= ACTION ITEM =
Each entry that follows should be written again verbatim.

[Records contained in a dataset]
·····
Each wall is flat, endless, passes through zero and stands at right angles to its row. A trip goes straight from one point to another. Which walls does it cross, in order?

Walls:
(1): [ 34 -10]
(2): [-47   9]
Trips:
[13 -2] to [-16  58] -> 1, 2
[  9 -46] to [37 25] -> none
[-34 -29] to [-14  -5] -> none
[ 36 -60] to [ 30 -32] -> none
[-23  -1] to [-39  -1] -> none
[12 28] to [-39 -31] -> 1, 2
[-25  18] to [14  5] -> 2, 1

Walls:
(1): [-25  34 -13  -7  33   7  24  24]
(2): [  3  -7   8   4   4   9  -3 -13]
(3): [  9 -11  33 -31   1   2  24   1]
(4): [-34  -3   3  -5  32   0  33  17]
Trips:
[ -3 -10  23  10  11   8 -21 -14] to [-14 -16  10 -60  -6  13 -21  -9] -> none
[-20  14   8 -20  -5 -14  -6   7] to [-17  19  47  10   5 -10 -30 -19] -> 2, 4, 1
[ 28 -39 -12  26  35   5 -16  34] to [ -7  11   6   8   4   1   0 -27] -> 4
[-11 -13  35 -21   4  -4  25  11] to [-11  20  14  14  -2  -3  25  35] -> 2
[ 13 -25  11   9  29 -17  10   1] to [ 12  19  24  12 -23   7  -2 -17] -> 4
[  9  -7 -16 -12  -6  22  -7  18] to [ -9  16 -20  51 -54  21   3   8] -> 1
[-12   8   0   2 -22  19  15  -1] to [  1 -15 -23 -27 -14 -11 -16 -17] -> 4, 1, 3

Walls:
(1): [  5  17 -26 -12   1  -7 -29  10  16  -3  18  -9  11  39  17  11  25  28]
(2): [  2 -18 -20  -1 -22  35 -17  17   1  -3  -6  10  10  17  19  21 -29 -36]
(3): [  1   8 -59  15  33 -26  30   7 -20  22  10  19 -25  -3 -45  -2  -1 -17]
(4): [ -7  26 -13   1 -33  12   9 -32  -6  38  31   0   7  -8 -47 -19  11 -12]
(5): [  1  -8  40  24  12 -10 -36 -39  59  -5 -40 -18   2  17 -23  -3   9 -15]
Trips:
[-15   5  -4 -34   7  -7  34  17  13  17 -17 -13  -5 -31 -21  -4   3  16] to [ 28 -38   5 -41 -11  34  -2 -14  27  -3 -46 -19  -3  35  -5  42   0  14] -> 4, 5, 3, 2, 1
[-16 -16  31   0  14   3 -26 -27   7  15   8 -38  46   4  -3 -34   6 -32] to [ -9 -25   4   3   3 -50 -13   6  15  57  22 -15  26  10  -7  28  16  20] -> 1, 3
[ 26  10  15 -12 -39 -39  -5   6   9 -31 -18  16 -13 -12  34 -34 -42 -20] to [ 10  28  20 -23  22  31  -3 -46 -46  17  16  38  14 -46  12 -23 -12  -8] -> 5, 4, 2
·····
= SOLVED EXERCISE =
Each wall is flat, endless, passes through zero and stands at right angles to its row. A trip goes straight from one point to another. Which walls does it cross, in order?

Walls:
(1): [ 34 -10]
(2): [-47   9]
Trips:
[13 -2] to [-16  58] -> 1, 2
[  9 -46] to [37 25] -> none
[-34 -29] to [-14  -5] -> none
[ 36 -60] to [ 30 -32] -> none
[-23  -1] to [-39  -1] -> none
[12 28] to [-39 -31] -> 1, 2
[-25  18] to [14  5] -> 2, 1

Walls:
(1): [-25  34 -13  -7  33   7  24  24]
(2): [  3  -7   8   4   4   9  -3 -13]
(3): [  9 -11  33 -31   1   2  24   1]
(4): [-34  -3   3  -5  32   0  33  17]
Trips:
[ -3 -10  23  10  11   8 -21 -14] to [-14 -16  10 -60  -6  13 -21  -9] -> none
[-20  14   8 -20  -5 -14  -6   7] to [-17  19  47  10   5 -10 -30 -19] -> 2, 4, 1
[ 28 -39 -12  26  35   5 -16  34] to [ -7  11   6   8   4   1   0 -27] -> 4
[-11 -13  35 -21   4  -4  25  11] to [-11  20  14  14  -2  -3  25  35] -> 2
[ 13 -25  11   9  29 -17  10   1] to [ 12  19  24  12 -23   7  -2 -17] -> 4
[  9  -7 -16 -12  -6  22  -7  18] to [ -9  16 -20  51 -54  21   3   8] -> 1
[-12   8   0   2 -22  19  15  -1] to [  1 -15 -23 -27 -14 -11 -16 -17] -> 4, 1, 3

Walls:
(1): [  5  17 -26 -12   1  -7 -29  10  16  -3  18  -9  11  39  17  11  25  28]
(2): [  2 -18 -20  -1 -22  35 -17  17   1  -3  -6  10  10  17  19  21 -29 -36]
(3): [  1   8 -59  15  33 -26  30   7 -20  22  10  19 -25  -3 -45  -2  -1 -17]
(4): [ -7  26 -13   1 -33  12   9 -32  -6  38  31   0   7  -8 -47 -19  11 -12]
(5): [  1  -8  40  24  12 -10 -36 -39  59  -5 -40 -18   2  17 -23  -3   9 -15]
Trips:
[-15   5  -4 -34   7  -7  34  17  13  17 -17 -13  -5 -31 -21  -4   3  16] to [ 28 -38   5 -41 -11  34  -2 -14  27  -3 -46 -19  -3  35  -5  42   0  14] -> 4, 5, 3, 2, 1
[-16 -16  31   0  14   3 -26 -27   7  15   8 -38  46   4  -3 -34   6 -32] to [ -9 -25   4   3   3 -50 -13   6  15  57  22 -15  26  10  -7  28  16  20] -> 1, 3
[ 26  10  15 -12 -39 -39  -5   6   9 -31 -18  16 -13 -12  34 -34 -42 -20] to [ 10  28  20 -23  22  31  -3 -46 -46  17  16  38  14 -46  12 -23 -12  -8] -> 5, 4, 2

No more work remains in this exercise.